Problem statement
After finding the line containing "x47: [132 129" below, please output that line and each following one through the line containing "x52: [ 96 125", exactly as written.

Data under study
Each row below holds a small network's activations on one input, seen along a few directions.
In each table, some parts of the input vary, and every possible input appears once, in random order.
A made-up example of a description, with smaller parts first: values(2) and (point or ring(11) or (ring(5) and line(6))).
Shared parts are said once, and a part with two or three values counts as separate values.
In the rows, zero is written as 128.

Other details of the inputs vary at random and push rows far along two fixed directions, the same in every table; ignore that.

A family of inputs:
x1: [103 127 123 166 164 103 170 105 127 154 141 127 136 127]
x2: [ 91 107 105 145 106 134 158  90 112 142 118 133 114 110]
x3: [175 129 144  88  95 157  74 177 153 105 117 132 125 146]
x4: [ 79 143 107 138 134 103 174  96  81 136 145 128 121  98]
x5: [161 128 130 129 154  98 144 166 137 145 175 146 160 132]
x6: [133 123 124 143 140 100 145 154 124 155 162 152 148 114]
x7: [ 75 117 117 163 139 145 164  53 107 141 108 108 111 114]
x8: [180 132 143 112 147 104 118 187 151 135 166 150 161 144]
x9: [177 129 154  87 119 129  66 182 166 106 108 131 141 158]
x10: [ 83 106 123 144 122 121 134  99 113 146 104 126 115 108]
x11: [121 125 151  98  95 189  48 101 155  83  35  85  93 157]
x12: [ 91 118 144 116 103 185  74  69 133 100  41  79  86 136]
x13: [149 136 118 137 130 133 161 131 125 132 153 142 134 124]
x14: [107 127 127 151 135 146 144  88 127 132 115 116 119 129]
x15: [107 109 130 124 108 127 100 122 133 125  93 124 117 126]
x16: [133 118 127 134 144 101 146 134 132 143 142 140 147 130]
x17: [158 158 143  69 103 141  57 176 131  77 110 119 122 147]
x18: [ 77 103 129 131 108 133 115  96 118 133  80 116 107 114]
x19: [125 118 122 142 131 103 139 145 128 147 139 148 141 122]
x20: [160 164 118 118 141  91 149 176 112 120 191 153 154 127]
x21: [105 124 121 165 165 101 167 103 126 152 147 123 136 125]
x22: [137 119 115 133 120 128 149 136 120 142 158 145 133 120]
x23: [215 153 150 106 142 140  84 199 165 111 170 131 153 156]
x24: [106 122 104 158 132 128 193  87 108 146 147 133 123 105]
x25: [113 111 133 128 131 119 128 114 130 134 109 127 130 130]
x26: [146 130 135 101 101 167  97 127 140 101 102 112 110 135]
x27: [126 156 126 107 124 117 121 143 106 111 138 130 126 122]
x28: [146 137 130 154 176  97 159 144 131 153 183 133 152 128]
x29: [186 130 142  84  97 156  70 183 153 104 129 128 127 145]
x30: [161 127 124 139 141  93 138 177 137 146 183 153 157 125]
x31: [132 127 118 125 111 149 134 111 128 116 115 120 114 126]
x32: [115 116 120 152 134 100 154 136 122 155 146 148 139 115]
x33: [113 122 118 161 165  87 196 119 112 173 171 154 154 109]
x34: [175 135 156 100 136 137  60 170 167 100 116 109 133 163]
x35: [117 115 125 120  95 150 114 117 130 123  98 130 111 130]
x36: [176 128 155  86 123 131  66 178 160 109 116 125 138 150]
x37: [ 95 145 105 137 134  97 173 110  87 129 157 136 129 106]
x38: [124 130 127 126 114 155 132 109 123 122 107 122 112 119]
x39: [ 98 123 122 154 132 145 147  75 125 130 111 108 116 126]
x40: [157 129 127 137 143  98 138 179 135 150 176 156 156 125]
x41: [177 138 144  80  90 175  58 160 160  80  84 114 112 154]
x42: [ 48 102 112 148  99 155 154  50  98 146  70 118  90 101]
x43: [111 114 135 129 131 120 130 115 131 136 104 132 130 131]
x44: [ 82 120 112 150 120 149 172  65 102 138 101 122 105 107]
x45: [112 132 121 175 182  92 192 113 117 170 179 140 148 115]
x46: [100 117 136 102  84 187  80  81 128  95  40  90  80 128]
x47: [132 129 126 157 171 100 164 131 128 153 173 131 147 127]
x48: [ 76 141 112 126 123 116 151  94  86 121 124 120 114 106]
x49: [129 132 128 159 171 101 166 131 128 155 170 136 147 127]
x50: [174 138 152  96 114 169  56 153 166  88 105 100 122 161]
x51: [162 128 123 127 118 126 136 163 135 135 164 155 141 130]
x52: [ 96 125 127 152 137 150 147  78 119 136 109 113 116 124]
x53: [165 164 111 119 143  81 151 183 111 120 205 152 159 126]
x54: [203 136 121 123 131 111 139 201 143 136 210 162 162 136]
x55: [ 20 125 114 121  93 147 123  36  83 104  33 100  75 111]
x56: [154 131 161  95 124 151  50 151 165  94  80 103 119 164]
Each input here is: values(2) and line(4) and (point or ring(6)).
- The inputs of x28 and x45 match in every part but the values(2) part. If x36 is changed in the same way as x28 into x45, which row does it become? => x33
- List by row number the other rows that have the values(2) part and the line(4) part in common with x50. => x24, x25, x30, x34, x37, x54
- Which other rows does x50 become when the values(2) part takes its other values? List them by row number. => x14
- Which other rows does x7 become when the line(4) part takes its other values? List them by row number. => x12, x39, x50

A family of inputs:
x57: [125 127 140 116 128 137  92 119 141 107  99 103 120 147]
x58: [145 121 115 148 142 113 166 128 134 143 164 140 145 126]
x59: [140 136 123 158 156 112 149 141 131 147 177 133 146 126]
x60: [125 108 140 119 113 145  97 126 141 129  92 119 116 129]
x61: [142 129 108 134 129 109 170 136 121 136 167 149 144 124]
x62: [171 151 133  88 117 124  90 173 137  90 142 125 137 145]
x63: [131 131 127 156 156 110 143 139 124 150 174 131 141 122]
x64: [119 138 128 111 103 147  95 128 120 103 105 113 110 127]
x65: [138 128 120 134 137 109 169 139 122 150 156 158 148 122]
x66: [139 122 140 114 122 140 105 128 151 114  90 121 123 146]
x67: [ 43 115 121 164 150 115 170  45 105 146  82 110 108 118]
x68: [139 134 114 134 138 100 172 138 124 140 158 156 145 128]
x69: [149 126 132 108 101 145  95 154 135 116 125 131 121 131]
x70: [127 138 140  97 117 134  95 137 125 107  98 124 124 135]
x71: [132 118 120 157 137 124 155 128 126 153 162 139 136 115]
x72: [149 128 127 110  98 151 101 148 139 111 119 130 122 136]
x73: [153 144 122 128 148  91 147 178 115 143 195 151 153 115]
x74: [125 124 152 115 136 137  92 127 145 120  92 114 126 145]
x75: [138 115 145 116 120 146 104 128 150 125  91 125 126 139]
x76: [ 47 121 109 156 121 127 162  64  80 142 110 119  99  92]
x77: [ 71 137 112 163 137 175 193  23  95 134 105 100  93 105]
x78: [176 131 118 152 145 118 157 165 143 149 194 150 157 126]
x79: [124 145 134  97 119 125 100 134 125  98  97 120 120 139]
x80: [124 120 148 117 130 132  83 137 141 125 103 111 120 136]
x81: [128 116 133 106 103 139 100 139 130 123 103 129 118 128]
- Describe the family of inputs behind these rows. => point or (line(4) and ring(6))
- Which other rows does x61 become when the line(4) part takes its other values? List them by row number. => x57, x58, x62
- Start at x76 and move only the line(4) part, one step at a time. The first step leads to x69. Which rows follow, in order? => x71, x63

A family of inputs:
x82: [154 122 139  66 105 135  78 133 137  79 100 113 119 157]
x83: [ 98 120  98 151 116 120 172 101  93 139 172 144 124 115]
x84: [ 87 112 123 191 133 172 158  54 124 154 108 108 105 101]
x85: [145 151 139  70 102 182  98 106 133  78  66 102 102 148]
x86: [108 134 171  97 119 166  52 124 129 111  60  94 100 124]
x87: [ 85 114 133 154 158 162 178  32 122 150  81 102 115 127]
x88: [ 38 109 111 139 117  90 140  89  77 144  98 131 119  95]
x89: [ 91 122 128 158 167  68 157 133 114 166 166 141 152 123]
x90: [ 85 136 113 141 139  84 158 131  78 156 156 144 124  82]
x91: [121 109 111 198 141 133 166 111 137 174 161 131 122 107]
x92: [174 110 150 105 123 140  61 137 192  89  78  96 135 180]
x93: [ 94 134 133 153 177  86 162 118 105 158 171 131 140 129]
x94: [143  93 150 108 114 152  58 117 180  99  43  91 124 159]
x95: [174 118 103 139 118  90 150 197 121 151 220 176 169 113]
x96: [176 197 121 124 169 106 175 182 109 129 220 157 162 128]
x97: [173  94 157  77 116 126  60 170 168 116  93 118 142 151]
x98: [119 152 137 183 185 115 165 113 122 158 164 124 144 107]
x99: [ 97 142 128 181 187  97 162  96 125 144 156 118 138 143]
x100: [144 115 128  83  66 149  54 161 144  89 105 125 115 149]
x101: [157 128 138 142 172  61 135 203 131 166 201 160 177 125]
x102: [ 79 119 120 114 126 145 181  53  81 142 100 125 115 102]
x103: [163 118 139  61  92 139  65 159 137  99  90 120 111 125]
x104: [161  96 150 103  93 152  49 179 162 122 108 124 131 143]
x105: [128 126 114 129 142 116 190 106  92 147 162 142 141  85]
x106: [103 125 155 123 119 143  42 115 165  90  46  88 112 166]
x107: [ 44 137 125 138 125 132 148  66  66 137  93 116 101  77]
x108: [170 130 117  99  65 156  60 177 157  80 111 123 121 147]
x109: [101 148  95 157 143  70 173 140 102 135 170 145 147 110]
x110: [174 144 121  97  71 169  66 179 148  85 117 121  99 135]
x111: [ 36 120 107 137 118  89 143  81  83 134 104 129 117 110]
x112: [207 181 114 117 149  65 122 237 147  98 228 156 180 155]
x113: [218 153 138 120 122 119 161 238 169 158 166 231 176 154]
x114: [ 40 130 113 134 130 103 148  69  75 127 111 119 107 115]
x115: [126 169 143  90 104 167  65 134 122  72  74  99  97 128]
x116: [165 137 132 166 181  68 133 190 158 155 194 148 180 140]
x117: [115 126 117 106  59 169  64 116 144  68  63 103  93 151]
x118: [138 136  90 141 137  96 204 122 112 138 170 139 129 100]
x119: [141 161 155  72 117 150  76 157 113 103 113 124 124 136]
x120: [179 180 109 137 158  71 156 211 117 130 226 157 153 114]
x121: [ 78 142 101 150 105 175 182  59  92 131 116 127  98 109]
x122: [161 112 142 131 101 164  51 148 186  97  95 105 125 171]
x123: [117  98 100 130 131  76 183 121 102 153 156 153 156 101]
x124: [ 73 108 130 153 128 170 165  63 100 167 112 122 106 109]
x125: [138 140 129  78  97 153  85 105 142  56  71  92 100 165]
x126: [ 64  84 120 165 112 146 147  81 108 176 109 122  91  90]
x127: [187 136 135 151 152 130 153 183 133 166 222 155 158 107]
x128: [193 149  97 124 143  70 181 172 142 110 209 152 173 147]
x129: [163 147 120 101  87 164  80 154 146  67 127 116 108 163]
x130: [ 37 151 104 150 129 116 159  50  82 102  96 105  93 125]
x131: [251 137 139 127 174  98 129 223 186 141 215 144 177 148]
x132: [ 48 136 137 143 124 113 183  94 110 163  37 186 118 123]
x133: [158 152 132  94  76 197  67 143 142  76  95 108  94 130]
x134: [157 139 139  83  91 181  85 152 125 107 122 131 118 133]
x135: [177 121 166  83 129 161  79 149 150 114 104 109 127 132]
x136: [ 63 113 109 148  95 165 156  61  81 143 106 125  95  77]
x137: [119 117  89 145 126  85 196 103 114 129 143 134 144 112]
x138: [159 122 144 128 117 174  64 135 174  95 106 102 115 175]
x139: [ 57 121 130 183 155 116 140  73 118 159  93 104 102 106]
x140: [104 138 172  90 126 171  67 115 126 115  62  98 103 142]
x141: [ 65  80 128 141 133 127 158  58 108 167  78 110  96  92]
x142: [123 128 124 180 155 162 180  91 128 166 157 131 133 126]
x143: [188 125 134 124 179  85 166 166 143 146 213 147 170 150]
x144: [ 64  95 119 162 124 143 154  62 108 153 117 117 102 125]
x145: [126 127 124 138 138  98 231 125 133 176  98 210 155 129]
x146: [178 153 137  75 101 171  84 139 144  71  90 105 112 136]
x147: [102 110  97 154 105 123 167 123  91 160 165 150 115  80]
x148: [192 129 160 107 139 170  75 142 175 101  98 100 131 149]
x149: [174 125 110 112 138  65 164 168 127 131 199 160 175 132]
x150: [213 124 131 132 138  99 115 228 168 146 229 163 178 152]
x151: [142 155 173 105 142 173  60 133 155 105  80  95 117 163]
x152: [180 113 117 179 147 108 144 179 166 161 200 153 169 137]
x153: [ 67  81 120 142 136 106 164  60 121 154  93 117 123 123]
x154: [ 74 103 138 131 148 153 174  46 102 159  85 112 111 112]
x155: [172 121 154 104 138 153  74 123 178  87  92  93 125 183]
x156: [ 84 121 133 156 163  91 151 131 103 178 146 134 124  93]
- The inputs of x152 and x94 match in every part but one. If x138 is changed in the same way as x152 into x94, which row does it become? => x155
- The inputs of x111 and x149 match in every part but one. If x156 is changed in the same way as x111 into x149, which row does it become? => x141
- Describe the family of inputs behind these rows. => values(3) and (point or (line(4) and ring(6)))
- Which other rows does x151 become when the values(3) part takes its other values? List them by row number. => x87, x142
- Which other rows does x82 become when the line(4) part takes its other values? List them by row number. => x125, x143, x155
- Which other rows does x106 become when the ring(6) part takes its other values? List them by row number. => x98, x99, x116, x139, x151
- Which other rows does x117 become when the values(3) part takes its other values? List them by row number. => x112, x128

Response
x47: [132 129 126 157 171 100 164 131 128 153 173 131 147 127]
x48: [ 76 141 112 126 123 116 151  94  86 121 124 120 114 106]
x49: [129 132 128 159 171 101 166 131 128 155 170 136 147 127]
x50: [174 138 152  96 114 169  56 153 166  88 105 100 122 161]
x51: [162 128 123 127 118 126 136 163 135 135 164 155 141 130]
x52: [ 96 125 127 152 137 150 147  78 119 136 109 113 116 124]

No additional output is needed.